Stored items
Here is a tiny trained network, its code and every weight. The questions are about switching its units off for an input and a class, where a switched-off unit gives its printed mean instead of its output.

import numpy as np


def w(rows, s, z=0):
    codes = np.array(rows[::2]) - 128.0
    scale = np.full(codes.shape[1], s)
    scale[-1] = z or s
    return codes * scale


def f(y):
    return y / 2 * (1 + np.tanh(0.7978845608 * (y + 0.044715 * y**3)))


def log_softmax(a):
    a = a - a.max(-1, keepdims=True)
    return a - np.log(np.exp(a).sum(-1, keepdims=True))


def net(x, mask):
    res = np.array(x, float).reshape(1, 5) / 4 @ E
    y = f(res @ A[0][:, :-1].T + A[0][:, -1])
    res = res + np.where(mask, y, B[0][:, -1]) @ B[0][:, :-1]
    return log_softmax(res[-1] @ U[:, :-1].T + U[:, -1])


A, B = {}, {}
E = w([
[125,248,135,133,104,36,134],'x0',
[178,158,108,200,75,195,77],'x1',
[69,202,125,165,189,218,184],'x2',
[77,101,182,248,134,71,116],'x3',
[217,136,211,124,136,157,163],'x4',
],0.011)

→ Task to carry out
Out of the records, collect only those lines that contain the string "codes".

→ Exercise output
    codes = np.array(rows[::2]) - 128.0
    scale = np.full(codes.shape[1], s)
    return codes * scale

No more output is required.